MATERIALS PROVIDED
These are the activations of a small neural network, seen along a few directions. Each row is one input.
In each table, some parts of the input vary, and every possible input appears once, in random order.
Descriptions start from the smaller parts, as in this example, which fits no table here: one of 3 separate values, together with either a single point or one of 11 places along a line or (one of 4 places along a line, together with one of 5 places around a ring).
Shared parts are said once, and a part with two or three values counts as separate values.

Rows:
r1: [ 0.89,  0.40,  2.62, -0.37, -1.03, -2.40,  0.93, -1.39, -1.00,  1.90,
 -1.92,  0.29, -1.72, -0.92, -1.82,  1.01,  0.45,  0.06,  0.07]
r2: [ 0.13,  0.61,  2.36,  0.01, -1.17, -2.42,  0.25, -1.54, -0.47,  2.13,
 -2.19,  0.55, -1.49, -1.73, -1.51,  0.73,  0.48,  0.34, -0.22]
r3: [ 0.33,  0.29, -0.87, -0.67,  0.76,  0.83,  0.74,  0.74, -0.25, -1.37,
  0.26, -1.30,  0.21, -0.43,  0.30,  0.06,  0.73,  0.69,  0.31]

---

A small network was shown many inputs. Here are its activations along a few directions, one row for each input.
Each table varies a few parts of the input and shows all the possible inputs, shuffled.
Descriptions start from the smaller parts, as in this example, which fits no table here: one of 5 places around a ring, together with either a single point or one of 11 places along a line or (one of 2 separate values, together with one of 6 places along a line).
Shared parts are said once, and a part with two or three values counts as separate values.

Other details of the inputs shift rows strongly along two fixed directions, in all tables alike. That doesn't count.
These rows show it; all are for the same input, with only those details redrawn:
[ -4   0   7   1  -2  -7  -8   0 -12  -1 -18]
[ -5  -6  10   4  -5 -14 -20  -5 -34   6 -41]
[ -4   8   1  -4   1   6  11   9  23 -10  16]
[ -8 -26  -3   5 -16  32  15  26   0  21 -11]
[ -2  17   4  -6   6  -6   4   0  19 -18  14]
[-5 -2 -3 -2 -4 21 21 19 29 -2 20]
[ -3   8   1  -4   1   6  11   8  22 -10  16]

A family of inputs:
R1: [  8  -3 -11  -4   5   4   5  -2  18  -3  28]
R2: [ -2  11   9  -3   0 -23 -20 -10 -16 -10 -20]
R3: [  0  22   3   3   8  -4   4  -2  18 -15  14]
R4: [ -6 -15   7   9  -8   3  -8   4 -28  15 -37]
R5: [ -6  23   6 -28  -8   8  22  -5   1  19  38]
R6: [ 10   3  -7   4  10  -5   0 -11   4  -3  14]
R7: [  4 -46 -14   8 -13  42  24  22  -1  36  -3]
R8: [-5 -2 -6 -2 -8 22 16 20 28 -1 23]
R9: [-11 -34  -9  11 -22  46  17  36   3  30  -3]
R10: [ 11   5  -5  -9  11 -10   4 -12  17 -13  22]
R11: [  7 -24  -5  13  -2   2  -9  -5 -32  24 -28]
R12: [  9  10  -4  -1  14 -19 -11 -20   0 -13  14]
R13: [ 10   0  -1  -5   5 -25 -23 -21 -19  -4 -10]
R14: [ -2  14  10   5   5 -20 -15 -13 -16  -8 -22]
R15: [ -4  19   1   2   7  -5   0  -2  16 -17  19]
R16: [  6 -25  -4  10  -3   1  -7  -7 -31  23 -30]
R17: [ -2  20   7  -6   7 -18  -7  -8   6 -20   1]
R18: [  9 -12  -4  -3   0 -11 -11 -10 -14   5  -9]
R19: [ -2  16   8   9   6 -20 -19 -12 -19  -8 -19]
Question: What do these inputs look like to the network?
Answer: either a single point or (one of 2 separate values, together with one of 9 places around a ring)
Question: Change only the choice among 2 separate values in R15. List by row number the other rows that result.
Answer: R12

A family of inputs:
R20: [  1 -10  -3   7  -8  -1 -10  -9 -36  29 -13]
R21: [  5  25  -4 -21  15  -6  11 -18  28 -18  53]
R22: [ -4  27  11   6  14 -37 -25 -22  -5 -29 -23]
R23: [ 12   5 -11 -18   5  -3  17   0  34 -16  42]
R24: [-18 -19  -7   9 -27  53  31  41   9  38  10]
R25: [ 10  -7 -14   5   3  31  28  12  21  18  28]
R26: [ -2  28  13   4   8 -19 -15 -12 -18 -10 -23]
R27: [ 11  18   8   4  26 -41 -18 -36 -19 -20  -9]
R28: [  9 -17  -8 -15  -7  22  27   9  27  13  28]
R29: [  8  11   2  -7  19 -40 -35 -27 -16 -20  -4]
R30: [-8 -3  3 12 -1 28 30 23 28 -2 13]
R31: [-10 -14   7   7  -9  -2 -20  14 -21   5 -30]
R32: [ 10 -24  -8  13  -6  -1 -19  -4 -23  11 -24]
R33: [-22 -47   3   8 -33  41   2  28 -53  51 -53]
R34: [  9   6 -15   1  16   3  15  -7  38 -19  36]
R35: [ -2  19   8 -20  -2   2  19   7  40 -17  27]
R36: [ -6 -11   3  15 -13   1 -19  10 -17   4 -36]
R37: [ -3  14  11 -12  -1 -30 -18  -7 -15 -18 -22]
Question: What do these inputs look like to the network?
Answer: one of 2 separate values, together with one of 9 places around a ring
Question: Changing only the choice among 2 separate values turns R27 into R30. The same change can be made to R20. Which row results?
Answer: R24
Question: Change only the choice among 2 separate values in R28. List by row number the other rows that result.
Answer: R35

TASK INSTRUCTIONS
What lines above contain the word "with"? Return each such line.

REPLY TO THE TASK
Descriptions start from the smaller parts, as in this example, which fits no table here: one of 3 separate values, together with either a single point or one of 11 places along a line or (one of 4 places along a line, together with one of 5 places around a ring).
Shared parts are said once, and a part with two or three values counts as separate values.
Descriptions start from the smaller parts, as in this example, which fits no table here: one of 5 places around a ring, together with either a single point or one of 11 places along a line or (one of 2 separate values, together with one of 6 places along a line).
Shared parts are said once, and a part with two or three values counts as separate values.
These rows show it; all are for the same input, with only those details redrawn:
Answer: either a single point or (one of 2 separate values, together with one of 9 places around a ring)
Answer: one of 2 separate values, together with one of 9 places around a ring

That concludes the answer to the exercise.